## Problem to solve
Could you retype every line of the data underneath without altering anything?

## Stored data
>>>>>

Each row of a before or after table is a point. The points were changed in one or more steps. Then noise was added and the rows were shuffled. The steps act on columns, c1 being the first. What was done? A step turns or swaps two columns, mirrors them in a line or flattens them onto one, adds a multiple of one to another, or multiplies or shifts one. Angles are multiples of 10 degrees, from the lower column toward the higher: turns from -170 to 170, lines from 10 to 170 but not 90. Use the fewest steps. Two steps may share a column if one is a turn and the other turns, adds or multiplies; they go together, in the order done. Otherwise the lowest column goes first.

Before (14 x 3):
[[ -8  22 -46]
 [ 27 -16  35]
 [ 49  67  27]
 [ 19  36 -47]
 [ -2 -36  55]
 [ 49 -31  43]
 [-24 -68  12]
 [  9  18  45]
 [-20  70 -55]
 [ 22 -47  38]
 [ 36   3 -23]
 [ -8  31 -39]
 [ 49  30 -78]
 [ -7  45  -2]]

<<<<<

## Answer
Each row of a before or after table is a point. The points were changed in one or more steps. Then noise was added and the rows were shuffled. The steps act on columns, c1 being the first. What was done? A step turns or swaps two columns, mirrors them in a line or flattens them onto one, adds a multiple of one to another, or multiplies or shifts one. Angles are multiples of 10 degrees, from the lower column toward the higher: turns from -170 to 170, lines from 10 to 170 but not 90. Use the fewest steps. Two steps may share a column if one is a turn and the other turns, adds or multiplies; they go together, in the order done. Otherwise the lowest column goes first.

Before (14 x 3):
[[ -8  22 -46]
 [ 27 -16  35]
 [ 49  67  27]
 [ 19  36 -47]
 [ -2 -36  55]
 [ 49 -31  43]
 [-24 -68  12]
 [  9  18  45]
 [-20  70 -55]
 [ 22 -47  38]
 [ 36   3 -23]
 [ -8  31 -39]
 [ 49  30 -78]
 [ -7  45  -2]]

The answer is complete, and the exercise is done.